A small network was trained on invented records. Each row is its activation on one of them, seen along a few directions.
After each row come some of the record's fields: Luta, Lim, Tive, Matof.
A field that a record lacks is written missing.
The largest differences between rows may come from other fields.
(in the rows, 500 means zero)
Strong random noise was added to every row along 10 fixed directions; ignore it. To show where, here is one row again and again, with new noise each time:
433; 670; 380; 430; 410; 352; 281; 417; 635; 542; 205; 595; 593; 556; 755; 435; 531; 504; 555; 313; 523; 393; 572; 224
264; 356; 585; 643; 650; 547; 765; 460; 382; 612; 491; 405; 381; 616; 443; 496; 635; 531; 552; 550; 532; 543; 561; 607
402; 306; 658; 568; 585; 404; 642; 498; 610; 575; 540; 678; 413; 563; 371; 529; 654; 742; 425; 427; 447; 562; 455; 670
495; 469; 475; 509; 519; 556; 631; 458; 532; 481; 450; 429; 475; 555; 492; 503; 543; 558; 525; 549; 544; 494; 608; 475
556; 648; 348; 687; 285; 390; 278; 437; 695; 520; 488; 648; 472; 436; 460; 817; 677; 545; 291; 814; 399; 462; 660; 389
203; 480; 835; 639; 638; 477; 666; 451; 459; 688; 497; 358; 450; 763; 468; 645; 630; 628; 603; 458; 782; 726; 681; 518
176; 521; 529; 223; 424; 605; 448; 328; 527; 533; 441; 654; 494; 531; 573; 630; 562; 490; 459; 254; 326; 522; 571; 177
430; 374; 599; 507; 488; 591; 597; 441; 510; 361; 893; 434; 496; 384; 402; 735; 530; 407; 519; 548; 447; 494; 482; 616
497; 509; 639; 500; 586; 334; 342; 595; 531; 522; 570; 464; 658; 471; 630; 446; 488; 447; 620; 223; 650; 587; 307; 615
775; 503; 352; 526; 441; 508; 485; 599; 692; 373; 417; 570; 497; 414; 437; 436; 468; 541; 362; 570; 451; 388; 357; 569
594; 347; 372; 516; 752; 428; 519; 718; 197; 562; 363; 436; 578; 470; 540; 139; 440; 426; 588; 332; 488; 542; 343; 749
625; 420; 369; 274; 495; 629; 559; 523; 604; 414; 458; 555; 529; 376; 494; 379; 511; 542; 420; 385; 345; 513; 327; 487

324; 563; 651; 507; 466; 596; 641; 513; 613; 512; 428; 473; 389; 674; 464; 608; 381; 527; 447; 473; 574; 464; 437; 375	(Luta d2; Lim p2; Tive t1; Matof m5)
509; 671; 364; 508; 340; 467; 369; 357; 644; 458; 555; 391; 630; 402; 770; 539; 536; 355; 573; 566; 508; 354; 536; 329	(Luta missing; Lim missing; Tive t2; Matof m1)
335; 484; 641; 633; 582; 516; 666; 536; 538; 559; 427; 415; 397; 582; 541; 353; 567; 377; 465; 471; 583; 406; 353; 526	(Luta d3; Lim p1; Tive t1; Matof m4)
474; 425; 481; 556; 556; 353; 368; 565; 502; 553; 644; 540; 551; 310; 603; 405; 601; 383; 503; 385; 387; 518; 234; 639	(Luta d3; Lim p1; Tive t1; Matof m2)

Work required. Exactly as they are written, print the entries again.

Response below.
A small network was trained on invented records. Each row is its activation on one of them, seen along a few directions.
After each row come some of the record's fields: Luta, Lim, Tive, Matof.
A field that a record lacks is written missing.
The largest differences between rows may come from other fields.
(in the rows, 500 means zero)
Strong random noise was added to every row along 10 fixed directions; ignore it. To show where, here is one row again and again, with new noise each time:
433; 670; 380; 430; 410; 352; 281; 417; 635; 542; 205; 595; 593; 556; 755; 435; 531; 504; 555; 313; 523; 393; 572; 224
264; 356; 585; 643; 650; 547; 765; 460; 382; 612; 491; 405; 381; 616; 443; 496; 635; 531; 552; 550; 532; 543; 561; 607
402; 306; 658; 568; 585; 404; 642; 498; 610; 575; 540; 678; 413; 563; 371; 529; 654; 742; 425; 427; 447; 562; 455; 670
495; 469; 475; 509; 519; 556; 631; 458; 532; 481; 450; 429; 475; 555; 492; 503; 543; 558; 525; 549; 544; 494; 608; 475
556; 648; 348; 687; 285; 390; 278; 437; 695; 520; 488; 648; 472; 436; 460; 817; 677; 545; 291; 814; 399; 462; 660; 389
203; 480; 835; 639; 638; 477; 666; 451; 459; 688; 497; 358; 450; 763; 468; 645; 630; 628; 603; 458; 782; 726; 681; 518
176; 521; 529; 223; 424; 605; 448; 328; 527; 533; 441; 654; 494; 531; 573; 630; 562; 490; 459; 254; 326; 522; 571; 177
430; 374; 599; 507; 488; 591; 597; 441; 510; 361; 893; 434; 496; 384; 402; 735; 530; 407; 519; 548; 447; 494; 482; 616
497; 509; 639; 500; 586; 334; 342; 595; 531; 522; 570; 464; 658; 471; 630; 446; 488; 447; 620; 223; 650; 587; 307; 615
775; 503; 352; 526; 441; 508; 485; 599; 692; 373; 417; 570; 497; 414; 437; 436; 468; 541; 362; 570; 451; 388; 357; 569
594; 347; 372; 516; 752; 428; 519; 718; 197; 562; 363; 436; 578; 470; 540; 139; 440; 426; 588; 332; 488; 542; 343; 749
625; 420; 369; 274; 495; 629; 559; 523; 604; 414; 458; 555; 529; 376; 494; 379; 511; 542; 420; 385; 345; 513; 327; 487

324; 563; 651; 507; 466; 596; 641; 513; 613; 512; 428; 473; 389; 674; 464; 608; 381; 527; 447; 473; 574; 464; 437; 375	(Luta d2; Lim p2; Tive t1; Matof m5)
509; 671; 364; 508; 340; 467; 369; 357; 644; 458; 555; 391; 630; 402; 770; 539; 536; 355; 573; 566; 508; 354; 536; 329	(Luta missing; Lim missing; Tive t2; Matof m1)
335; 484; 641; 633; 582; 516; 666; 536; 538; 559; 427; 415; 397; 582; 541; 353; 567; 377; 465; 471; 583; 406; 353; 526	(Luta d3; Lim p1; Tive t1; Matof m4)
474; 425; 481; 556; 556; 353; 368; 565; 502; 553; 644; 540; 551; 310; 603; 405; 601; 383; 503; 385; 387; 518; 234; 639	(Luta d3; Lim p1; Tive t1; Matof m2)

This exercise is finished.